Each entry is to be transcribed exactly, with nothing added or dropped.

Working data:
'''
Every row gives one point. To make a cloud, some directions were put in groups of two or more. Within a group, all points are equally far from the middle, so they leave a hole (a ring in 2 directions, a hollow ball in 3). The other directions are filled evenly. Then the cloud was stretched, turned, moved and blurred a little. Count the holes, and give their numbers of directions, smallest first.

Cloud:
[[ 4.8 -4.4 -1.1]
 [ 2.4 -5.3 -2.1]
 [-0.5 -2.6 -2.5]
 [ 5.5 -1.6  1.0]
 [-1.8 -5.9  1.9]
 [ 4.8 -2.5  1.6]
 [ 2.8 -4.7 -2.3]
 [ 2.9  0.9  3.0]
 [-4.1  0.2  3.5]
 [-0.3 -3.3  3.6]
 [ 1.3 -6.4  1.0]
 [ 4.2  1.1  2.1]
 [ 3.3  2.8  1.5]
 [ 0.2 -4.9 -2.3]
 [-2.2  3.3  1.2]
 [-5.1  0.6  1.9]
 [ 3.7  0.0  2.8]
 [ 1.0 -6.1 -1.7]
 [ 2.2 -0.1 -2.3]
 [ 3.2 -1.2  3.0]
 [-3.7 -4.6 -0.6]]
Holes: 1 (3)

Cloud, 20 rows:
[[ 3.0 -3.5  2.7]
 [-1.1  0.3 -5.9]
 [ 4.2 -2.1  0.7]
 [-4.7  1.9  0.2]
 [-1.1  2.5  4.5]
 [ 1.9 -3.9  2.9]
 [-5.0 -0.5 -1.5]
 [-0.6 -0.8  5.2]
 [ 0.3 -2.3 -6.2]
 [-5.0  0.3 -0.8]
 [ 1.1 -0.3 -5.0]
 [ 2.0 -2.0 -5.0]
 [-0.9  2.8 -2.6]
 [-1.0  2.9  3.9]
 [ 1.9  2.4  2.2]
 [-4.1  2.3 -2.5]
 [-5.0  1.1 -1.1]
 [-1.0  0.0 -6.0]
 [ 1.7 -1.9  4.9]
 [ 1.3 -4.6 -4.4]]
Holes: 1 (3)

Cloud:
[[ 0.4  0.8  6.0 -0.4]
 [-4.7  0.9  2.7  4.1]
 [ 1.4  1.5  5.0  4.8]
 [ 2.0 -4.9  1.0  0.3]
 [-4.1 -0.6  3.0 -1.1]
 [ 1.9  2.8  1.0  4.4]
 [ 0.0 -0.5  4.1  2.2]
 [ 4.2 -3.2  3.3 -1.2]
 [-0.8 -3.6  6.3 -2.0]
 [ 0.8  3.8  3.1 -2.1]
 [ 0.1 -2.9  6.0 -2.8]
 [ 2.4 -2.7 -4.7 -2.1]
 [-4.4  6.4  0.7  0.1]
 [ 1.1  3.2  3.8  3.6]
 [-0.5  2.1 -3.8  3.1]
 [ 3.6 -2.1  1.0  4.9]
 [ 3.7 -0.8  1.4  6.3]
 [-6.8  2.1 -0.8  3.5]
 [-0.7  3.1 -3.0  1.9]
 [-7.0  2.1  1.5 -3.4]
 [ 1.1  2.0  1.8 -3.6]
 [ 2.9  0.0  5.5 -1.7]
 [-2.8 -0.6 -2.5  0.3]
 [ 3.1  0.3  2.2  3.6]
 [-4.5 -1.5  1.2 -2.0]
 [ 0.2  3.4  3.4 -0.7]
 [-1.4  4.8  5.1  1.8]
 [-2.2  1.0  1.2 -1.4]
 [-0.4  6.0  2.3 -0.5]]
Holes: 0

Cloud, 27 rows:
[[-4.4  2.7  4.7 -2.2]
 [-1.3 -5.4  4.0  0.9]
 [-2.0  2.9  6.4  0.5]
 [-3.0 -3.0  3.9 -4.1]
 [ 2.9 -0.1  0.8 -2.5]
 [-2.8  3.9  3.3 -5.1]
 [ 0.0  2.8 -0.8  2.4]
 [ 2.6  1.7  1.6 -2.4]
 [-0.1 -2.6 -5.1 -2.8]
 [-1.3  4.4 -3.7 -0.9]
 [-1.3  1.9 -4.9 -3.4]
 [-0.7 -4.2 -4.0 -0.5]
 [ 1.6  1.6 -1.8  1.8]
 [-1.7 -5.7  0.2  0.9]
 [-4.0  3.4  5.2 -2.6]
 [-3.2  3.8  5.8 -0.7]
 [-0.3 -3.3  6.3 -0.4]
 [ 2.5  0.1 -2.3  1.2]
 [-0.1 -3.5  2.2  2.9]
 [-0.7  5.0  4.9 -3.1]
 [-0.6 -1.9  5.2  2.2]
 [-0.5 -3.7 -4.7 -1.3]
 [-0.6 -0.8  4.1  2.9]
 [ 0.5  3.6  5.1 -2.4]
 [ 1.6 -3.5 -2.5  1.5]
 [-0.1  4.3  5.2 -2.6]
 [-0.1 -5.1 -0.1  2.1]]
Holes: 2 (2, 2)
'''
Answer for this exercise:
Every row gives one point. To make a cloud, some directions were put in groups of two or more. Within a group, all points are equally far from the middle, so they leave a hole (a ring in 2 directions, a hollow ball in 3). The other directions are filled evenly. Then the cloud was stretched, turned, moved and blurred a little. Count the holes, and give their numbers of directions, smallest first.

Cloud:
[[ 4.8 -4.4 -1.1]
 [ 2.4 -5.3 -2.1]
 [-0.5 -2.6 -2.5]
 [ 5.5 -1.6  1.0]
 [-1.8 -5.9  1.9]
 [ 4.8 -2.5  1.6]
 [ 2.8 -4.7 -2.3]
 [ 2.9  0.9  3.0]
 [-4.1  0.2  3.5]
 [-0.3 -3.3  3.6]
 [ 1.3 -6.4  1.0]
 [ 4.2  1.1  2.1]
 [ 3.3  2.8  1.5]
 [ 0.2 -4.9 -2.3]
 [-2.2  3.3  1.2]
 [-5.1  0.6  1.9]
 [ 3.7  0.0  2.8]
 [ 1.0 -6.1 -1.7]
 [ 2.2 -0.1 -2.3]
 [ 3.2 -1.2  3.0]
 [-3.7 -4.6 -0.6]]
Holes: 1 (3)

Cloud, 20 rows:
[[ 3.0 -3.5  2.7]
 [-1.1  0.3 -5.9]
 [ 4.2 -2.1  0.7]
 [-4.7  1.9  0.2]
 [-1.1  2.5  4.5]
 [ 1.9 -3.9  2.9]
 [-5.0 -0.5 -1.5]
 [-0.6 -0.8  5.2]
 [ 0.3 -2.3 -6.2]
 [-5.0  0.3 -0.8]
 [ 1.1 -0.3 -5.0]
 [ 2.0 -2.0 -5.0]
 [-0.9  2.8 -2.6]
 [-1.0  2.9  3.9]
 [ 1.9  2.4  2.2]
 [-4.1  2.3 -2.5]
 [-5.0  1.1 -1.1]
 [-1.0  0.0 -6.0]
 [ 1.7 -1.9  4.9]
 [ 1.3 -4.6 -4.4]]
Holes: 1 (3)

Cloud:
[[ 0.4  0.8  6.0 -0.4]
 [-4.7  0.9  2.7  4.1]
 [ 1.4  1.5  5.0  4.8]
 [ 2.0 -4.9  1.0  0.3]
 [-4.1 -0.6  3.0 -1.1]
 [ 1.9  2.8  1.0  4.4]
 [ 0.0 -0.5  4.1  2.2]
 [ 4.2 -3.2  3.3 -1.2]
 [-0.8 -3.6  6.3 -2.0]
 [ 0.8  3.8  3.1 -2.1]
 [ 0.1 -2.9  6.0 -2.8]
 [ 2.4 -2.7 -4.7 -2.1]
 [-4.4  6.4  0.7  0.1]
 [ 1.1  3.2  3.8  3.6]
 [-0.5  2.1 -3.8  3.1]
 [ 3.6 -2.1  1.0  4.9]
 [ 3.7 -0.8  1.4  6.3]
 [-6.8  2.1 -0.8  3.5]
 [-0.7  3.1 -3.0  1.9]
 [-7.0  2.1  1.5 -3.4]
 [ 1.1  2.0  1.8 -3.6]
 [ 2.9  0.0  5.5 -1.7]
 [-2.8 -0.6 -2.5  0.3]
 [ 3.1  0.3  2.2  3.6]
 [-4.5 -1.5  1.2 -2.0]
 [ 0.2  3.4  3.4 -0.7]
 [-1.4  4.8  5.1  1.8]
 [-2.2  1.0  1.2 -1.4]
 [-0.4  6.0  2.3 -0.5]]
Holes: 0

Cloud, 27 rows:
[[-4.4  2.7  4.7 -2.2]
 [-1.3 -5.4  4.0  0.9]
 [-2.0  2.9  6.4  0.5]
 [-3.0 -3.0  3.9 -4.1]
 [ 2.9 -0.1  0.8 -2.5]
 [-2.8  3.9  3.3 -5.1]
 [ 0.0  2.8 -0.8  2.4]
 [ 2.6  1.7  1.6 -2.4]
 [-0.1 -2.6 -5.1 -2.8]
 [-1.3  4.4 -3.7 -0.9]
 [-1.3  1.9 -4.9 -3.4]
 [-0.7 -4.2 -4.0 -0.5]
 [ 1.6  1.6 -1.8  1.8]
 [-1.7 -5.7  0.2  0.9]
 [-4.0  3.4  5.2 -2.6]
 [-3.2  3.8  5.8 -0.7]
 [-0.3 -3.3  6.3 -0.4]
 [ 2.5  0.1 -2.3  1.2]
 [-0.1 -3.5  2.2  2.9]
 [-0.7  5.0  4.9 -3.1]
 [-0.6 -1.9  5.2  2.2]
 [-0.5 -3.7 -4.7 -1.3]
 [-0.6 -0.8  4.1  2.9]
 [ 0.5  3.6  5.1 -2.4]
 [ 1.6 -3.5 -2.5  1.5]
 [-0.1  4.3  5.2 -2.6]
 [-0.1 -5.1 -0.1  2.1]]
Holes: 2 (2, 2)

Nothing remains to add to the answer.